── Supplied data ──

A small network was shown many inputs. Here are its activations along a few directions, one row for each input.
Each table varies a few parts of the input and shows all the possible inputs, shuffled.
A made-up example of a description, with smaller parts first: one of 6 places along a line, together with either a single point or one of 9 places along a line or (one of 2 separate values, together with one of 5 places around a ring).
Shared parts are said once, and a part with two or three values counts as separate values.
In the rows, 128 means zero.

Other details of the inputs shift rows strongly along three fixed directions, in all tables alike. That doesn't count.

Table:
r1: [143  51 148 147 171 162  74 117 125 186 139 110]
r2: [143 111  33 146 136 158 128 139 143 131  82  87]
r3: [102 138 131  79 135 154  82 155 183 141 185 143]
r4: [149  66 177 146 155 114 155 103  47 142 137 124]
r5: [143  49 140 127 181 130  72  91 121 163 126  98]
r6: [111 143  58 125 130 145 123 149 167 113 127  98]
r7: [136 172  62 122 117 138 122 134 172 138 104 115]
r8: [167 150  94 174  87 140 187 133  93 111  63 106]
r9: [101 162 178 117  96 102 150 110 113 111 158 170]
r10: [142 123  42 182 132 150 120 128 160 134  84  91]
r11: [159  68 197 162 145 102 138  89  71 138 120 131]
r12: [128 171 108 132  92 129 201 151 116  92  90 143]
r13: [109 165 174 100 121 106 163 129 105 105 160 171]
r14: [ 97 140 116  81 123 129  84 171 166 137 165 144]
r15: [153 126 179 154 106 114 140 153  80 137 124 139]
r16: [119 157 103 126  74 136 193 148 108  82  98 124]
r17: [160 144 107 194 105 133 182 137  93 109  83  94]
r18: [ 97 137 122  60 148 118  86 128 179 129 174 135]
r19: [137 185 117 148  74 125 182 144 120  90  92 122]
r20: [ 95 160 114 155  72 134 189 146 120  84  99 111]
r21: [104 152 130 103 133 119  75 117 184 111 157 138]
r22: [107 144 136  96 135 110  75 116 188 119 156 139]
r23: [126 119  95 180  69 152 179 167  84 132  62 119]
r24: [115 159 178  93 116 101 170 135 118  99 151 166]
r25: [134 155  59 112 134 146 126 145 170 118 101 124]
r26: [164  65 134 139 191 130  73 145 114 176 131 128]
r27: [ 99 145 176  78 108 103 155 129 120 102 171 153]
r28: [103 149 116 134  73 131 193 131 111 111  95 131]
r29: [109 152 127  95 164 117  94 142 181 110 167 130]
r30: [118 104 175 148 116 123 147 112  84 102 118 117]
r31: [127 109 155 133 126 121 166 115  65 125 140 136]
r32: [154  66 132 156 162 128  63 129 125 180 126 127]
r33: [157 144  34 162 138 155 125 119 134 169  90 105]
r34: [154  76 187 168 145 106 143  87  62 148 126 137]
r35: [158 144  36 159 136 152 128 123 140 166  85 103]
r36: [ 95 151  53 121 114 152 124 123 156 148 112 123]
r37: [117 173 118  76 136 113  88 123 189 142 165 139]
r38: [154 128  38 158 153 162 125 140 146 125  77 100]
r39: [ 88 135 131  84 133 121  83 122 180 121 151 124]
r40: [106 163 179 103  88 101 140 121 140  88 147 158]
r41: [147 106 114 120 178 127  96 125 147 133 125 118]
r42: [180  86 208 173 140 138 135 123  68 156 136 127]
r43: [101 146 184  99 108 111 147 134 110  74 163 139]
r44: [110 163 177  99 121 103 165 132 110 104 156 168]
r45: [121 167 133  97 142 120  75 123 176 118 162 125]
r46: [139  58 197 148 145 112 143  94  62 141 119 117]
r47: [159  62 131 143 181 119  81  85 128 177 131 119]
r48: [120 154 200 109 111 134 153 160 123 107 165 171]
r49: [110 147 141 108 120 146  81 140 190 144 168 155]
r50: [133  58 128 134 184 130  83  88 112 183 133 108]
Description of these inputs: one of 5 places around a ring, together with either one of 2 separate values or one of 8 places along a line.
- Changing only the place on the ring of 5 turns r34 into r44. The same change can be made to r21. Which row results? => r38
- Changing only the place on the ring of 5 turns r43 into r45. The same change can be made to r18. Which row results? => r7
- Start at r5 and move only the place on the ring of 5, one step at a time. The first step leads to r40. Which rows follow, in order? => r8, r25, r16
- Which other rows does r32 become when the choice among 2 separate values takes its other values? List them by row number. => r49
- List by row number the other rows that have the place on the ring of 5 in common with r39. => r1, r5, r20, r23, r28, r30, r36, r46, r50

Table:
r51: [105  98 159  91 163 115  56 109 161 148 179 128]
r52: [117 129 113 116 129 142  88 143 162 141 138 124]
r53: [127 166 143 135  86 118 168 136 117  88 115 130]
r54: [135 100 141 144 123 130 164 126  80 126 119 125]
r55: [152 104 172 162 134 120 129 122  95 135 128 126]
r56: [127 142 124  95 155 122  98 127 160 126 151 126]
r57: [ 98 171  87 116  95 147 111 154 178 127 129 134]
r58: [115 138  91 119 131 130 110 123 161 119 122 109]
r59: [ 96 169  99  95 106 137 105 148 179 139 140 148]
r60: [ 95 168 155  90 110 106 155 128 130  91 159 148]
r61: [160 134 112 180  97 138 194 141  77 127  80 131]
r62: [128 169 133 134  89 121 178 144 117  80 108 137]
r63: [ 91 156  98  94 106 135 106 143 181 117 141 127]
r64: [137 101  92 135 160 127 107 102 133 154 111 108]
r65: [133  97 145 146 118 123 154 117  86 137 110 126]
r66: [ 98 182  62 100 109 133 137 133 173 114 121 134]
r67: [126 167 147 144  83 128 171 141 120 109 120 147]
r68: [112 184  85 102 109 125 122 133 176 122 125 137]
r69: [130 148 162 131 106 114 149 134 114 125 131 149]
r70: [111 170 171 106 102 113 140 153 143  93 153 157]
r71: [134 111  81 152 144 137 115 110 136 137 102  98]
r72: [108  99 217  82 152  94 102 106 111 134 192 156]
r73: [144  93 102 138 159 153 103 138 127 160 119 111]
r74: [113 142 173 113 104 119 147 139 106 122 149 160]
r75: [142  83 123 132 167 142  80 132 137 155 132 119]
r76: [157 108  99 136 165 129 106 108 127 154 118 118]
r77: [140  95 107 131 170 132 114 112 124 139 120 102]
r78: [159 131  52 182 111 161 146 149 132 138  68  99]
r79: [135  81 173 140 137 119 141 122  86 119 128 125]
r80: [136 103 131 151 116 137 174 135  82 119 102 115]
r81: [152 106 169 153 138 112 131 106  93 124 126 120]
r82: [111 132 138 107 132 136  89 129 160 147 155 142]
r83: [134  86 198 132 157 104 122  86  92 130 150 127]
r84: [126 137 202  94 142  95 126 116 112 110 178 151]
r85: [161 123  66 163 138 154 139 142 124 151  94 113]
r86: [140 110 130 159 124 124 170 121  88 102  95 113]
r87: [156  95 123 132 178 136  89 129 135 160 136 115]
r88: [135  88  99 142 149 146 104 110 134 159 116 109]
r89: [126 173 133 138  84 124 176 128 120  97 111 139]
r90: [119 130 111 108 141 142 101 143 149 148 148 136]
- Describe the family of inputs behind these rows. => one of 5 places around a ring, together with one of 8 places around a ring
- Changing only the place on the ring of 8 turns r67 into r61. The same change can be made to r88. Which row results? => r72
- Which other rows does r86 become when the place on the ring of 8 takes its other values? List them by row number. => r58, r60, r64, r66, r71, r77, r83
- Which other rows does r60 become when the place on the ring of 5 takes its other values? List them by row number. => r54, r84, r85, r90
- Start at r73 and move only the place on the ring of 8, one step at a time. The first step leads to r75. Which rows follow, in order? => r52, r57, r82, r59, r74, r90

───

# Exercise objective
Which lines of the data contain "takes"? Copy them all.

# Result of this task
- Which other rows does r32 become when the choice among 2 separate values takes its other values? List them by row number. => r49
- Which other rows does r86 become when the place on the ring of 8 takes its other values? List them by row number. => r58, r60, r64, r66, r71, r77, r83
- Which other rows does r60 become when the place on the ring of 5 takes its other values? List them by row number. => r54, r84, r85, r90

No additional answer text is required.